- TASK TO CARRY OUT -
Quote only the lines from the top of the listing below down to and including the line with "151 112 185".

- DATA -
Each row is a point on a tangle of strands that fork, close into loops and nearly touch. The rows are in no order.
In the rows, 128 means zero.
Points whose rows are less than 104 apart are linked; no others are. Some points are linked to none.
kalu: [ 69 151 184 157 157 138 110 143 164 157  98 129  87 103 165 165  54 129
 151 112 185 139 251 154 144 144  97  72]
mev: [133 194 121 166 137 155 123 154 102  98 100 137 120 109 112 131 150 116
 124 132 131 124  88 137 122 122 142 145]
nir: [108 115 186 164 129  93 124 112 124 137 100 137 129 130 134 191  96 130
 142 132 181 134 221 129 154 168  86 120]
luko: [144  86  67  73 120 131 137 108 117 105 141 107 153 140 116  82 181 155
 110 142  79 130  87 110 114  65 120 121]
nake: [ 76 109 168 160 145 106 111 160 145  94  84 114 109  90 112 185  95 127
 127 120 179 143 249 122 166 159  71  74]
sezi: [ 94 185 184 159 157 151 108 161 175 168 110 138  78 104 174 158  64 127
 135  96 182 129 204 164 117 146 121  75]
Puti: [101 132  98  72 151 152  98 182 203  96 108  97 124  72 123 152 120 145
 102  98 172 128 188 126 113 120 117  41]
Zur: [122 181 176 184 108 109 148  90 102 167 108 172 126 136 152 148 114  93
 151 153 125 121 105 150 130 147 159 190]
kelol: [155 101 139 157  90 113 153  64  93 141 133 160 143 162 115 151  90 111
 139 148 120  90  97  87 145 132 137 182]
Vulu: [137  85 133 165 129  76 106 121  77 134 180 132 137 136  88 113 167 150
  90 108  42 152  74 142 161 155 107 127]
Nos: [136 132 118  62 127 119 119 108 153 129 143 119 161 142 144 100 169 175
 119 123 100 132  93 152  70 114 148 110]
zuv: [144 151 165 168 126 114 118 138 124 153 165 139 101 139 126 131  91 114
 129 109 109 114  87 135 128 165 140 149]
revo: [121 122 125 140 122 142 149 121 130 142  97 144 118 140 155 154  99  99
 164 156 188 122 183 116 138 123 116 146]
Vati: [125 101 163 151 143 104 102 164 148 137 157 113  90 123 122 137  78 143
 129  87 135 131 154 125 147 192 114  86]
Tebu: [122 144 163 137 151 129 103 170 169 151 150 121  88 121 150 123  82 142
 126  87 143 126 139 150 114 172 134  94]
zeg: [144  99 102  75 128 121 112 133 169  97 117 115 167 121 119 156 138 171
 115 118 164 125 154  97 104 122 123  74]
sigez: [116 170 148 176 140 117 129 157  98  74  60 152 134  78  90 181 179 108
 112 139 178 139 176 133 171 141  84 144]
derak: [142  51 109 115 109  87 135  65  90 151 174 128 161 171 103 102 146 153
 107 132  57 122  71 100 139 107 112 134]
los: [140  98 138  92  82 110 162  56 150 192 158 150 156 173 162 116  91 119
 152 146 119 103 118 100 119 134 173 171]
zisiz: [113  88 145 141 139 100 118 159 138 115 122 110 115 112 126 155 107 135
 134 118 155 151 179 125 155 164 103  96]
buk: [128 123 131 100 126 127 150 112 142 162 169 124 108 156 165  58 117 119
 139 127  83 127  70 152 103 125 167 157]
meri: [127  84 151 185 119 100 140 118  91 117 116 135 120 143 106 179 110  98
 146 144 163 127 173 105 179 168  85 170]
fede: [122 117 156 138 126  95 118 122 129 137 112 135 141 133 136 171 129 145
 132 127 162 137 160 131 135 159 106 117]
suso: [111 105  98 118 117 131 157  94 102 154 114 142 137 152 161  96 164 104
 171 171 113 148 105 138 133 110 140 182]
nuf: [150  89  91  67 108 133 148  79 125 130 144 117 173 165 124  83 160 166
 118 136  82 106  80 105  85  75 144 129]
koris: [119 174 105 125 142 161 121 153  97 103 125 109 123 110 120  67 185 117
 118 131  68 148  56 162 102 105 150 141]
Varef: [122 104 140 168 120 112 150 114  95 142 110 146 112 149 137 156 104  85
 159 160 167 136 161 116 164 149 108 177]
Seno: [132 207 121 133 134 175 125 150 133 117  98 134 120 117 133 128 139 120
 137 134 151 114 112 150  83 106 150 132]
ralup: [149  98  99 129 134 108 105 168 122  71 160 104 127  95  74 121 147 147
  67 104  91 140  99  92 169 119 105  90]
Kufos: [146 111 123 164 107 116 140  82  72 125 135 144 145 159  97 128 126 123
 128 147  88 110  63 105 147 118 125 167]
defu: [151  61 131 138 107 110 148  91 117 130 137 131 146 162 109 174  79 138
 137 140 161  99 153  56 144 147 107 137]
Muzok: [ 99 129 120 117 132 120 144 112 114 158 114 130 126 136 169 106 164 104
 160 158 128 174 123 172 132 127 134 158]
ber: [ 99 135 102 117 159 151  97 221 169  80 131  93  89  54  97 127 126 106
  93  96 133 152 152 106 169 138 110  79]
vos: [110 171 134 154 149 148 131 146 112 102  44 151 129  86 125 173 151 102
 132 151 208 143 203 144 160 110  87 135]
Rodu: [147 120 148 198 128  95 120 137  74 100 136 137 132 121  75 164 147 123
 114 125 111 130 122 127 171 164 100 151]
fimad: [110 179 192 171 154 133  99 179 162 149 136 131  81 103 142 153  72 141
 126  74 152 125 168 154 122 179 126  84]
ramif: [139 149 163 198 127 102 118 145  79  82  89 149 143 108  77 189 160 125
 106 133 153 128 150 127 174 156  87 156]
boz: [124 145 134 123 127 152 139 127 159 159 112 142 109 140 173 150  81 111
 164 141 185 113 187 127 118 124 138 129]
mivit: [129 132  84  50 146 173 130 153 152 103 148  82 117 126 133  59 161 132
 109 114  88 133  96 161  75  83 155 116]
Nagu: [139  82  65  36 131 144 135 132 152 110 157  92 145 136 129  61 169 153
 108 124  89 137 106 126  95  78 133 103]
leki: [146 156 132  76 112 139 133  99 167 146 116 135 163 151 161 132 146 156
 148 138 156 113 138 137  63 108 159 121]
Tos: [144  65 108  85 100 102 141  56 111 149 164 132 185 169 122 103 152 171
 117 140  83 115  83  98 110 100 129 135]
Gud: [142  92 148 198 121  98 116 134  75 121 167 127 112 140  77 144 116 110
 124 114  82 136 106 119 183 166 100 161]
Dev: [144 146 181 180 114 110 123 112 122 146 134 148 118 148 124 174  81 124
 133 122 145 111 120 121 138 168 136 156]
vonuz: [153  77 110 125 115 117 138 111 121 105 108 132 151 140 106 169 110 140
 134 136 173 104 158  68 142 130 103 126]
Bomet: [133 183 155 166 110 129 144  97 109 150 119 159 128 143 146 120 116 106
 149 150  99 107  64 143 108 131 172 176]
Tabo: [ 96 156 134 144 148 146 134 136 116 128  66 145 116 103 157 151 153  91
 143 149 194 167 204 159 163 119  95 134]
Telug: [147 101 130 117  85 119 159  55 117 165 143 155 158 173 134 135  99 119
 148 151 115  93  93  85 128 116 155 181]
Vafi: [166  69 128 148 100 111 146  76  96 132 153 137 142 167  91 154  76 129
 126 132 129  88 112  60 152 132 110 158]
pidof: [124 100 103 127 154 117 105 203 148  76 163  94  96  74  80 117 128 124
  80  88 100 150 123  95 175 139 107  86]
zabir: [137 137 114  36 117 152 142 106 197 161 127 123 172 154 173 126 152 158
 155 132 155 123 185 152  63 113 160  93]
tadob: [148 187 113 194 132 162 129 158  77  77 101 142 127 101  71 116 158 112
 117 128 108 114  69 118 144 109 130 161]
gam: [139 138 135 159 138 102 102 154  88 111 167 126 126 117  86  96 168 148
  89  96  53 150  60 148 146 137 122 121]
puvas: [140  54 134 142 118  70 115  84  76 152 199 134 145 158  90 106 149 155
  86 108  38 136  67 127 160 138 104 131]
Teso: [114 160  82  83 150 166 119 163 124  93 136  95 115  99 124  69 187 124
 106 118  81 151  78 162  99  93 150 124]
zire: [123 177 143 166 117 130 144  92  80 137 117 142 141 135 129 102 156 124
 144 150  61 116  36 156 113 125 161 171]
rofeg: [ 87 163 111  99 164 181 120 162 160 157  99 113  99 100 183 124 141  93
 149 129 180 166 205 188 120 109 131  97]
nole: [132 107 137  89 103 120 154  86 167 192 153 141 142 165 186 116  92 124
 158 145 144 118 153 115 109 139 164 148]
ziv: [133 112  89  46 141 143 109 153 190  96 123  99 151 102 126 136 147 162
 106 108 164 126 168 118  96 114 126  59]
ras: [143 153 120 107 120 127 128 105 119 102  90 143 182 127 123 149 186 166
 127 147 142 116 107 141  91 102 136 122]
doz: [ 85 139 181 166 143 125 117 136 144 130  76 132 108 105 145 184  75 130
 143 126 195 130 250 136 158 149  80  91]
Gesa: [110 169 137  96 146 170 135 155 179 180 150 120  80 137 196  81  93  94
 144 119 136 136 142 178  80 128 173 133]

- TASK RESPONSE -
Each row is a point on a tangle of strands that fork, close into loops and nearly touch. The rows are in no order.
In the rows, 128 means zero.
Points whose rows are less than 104 apart are linked; no others are. Some points are linked to none.
kalu: [ 69 151 184 157 157 138 110 143 164 157  98 129  87 103 165 165  54 129
 151 112 185 139 251 154 144 144  97  72]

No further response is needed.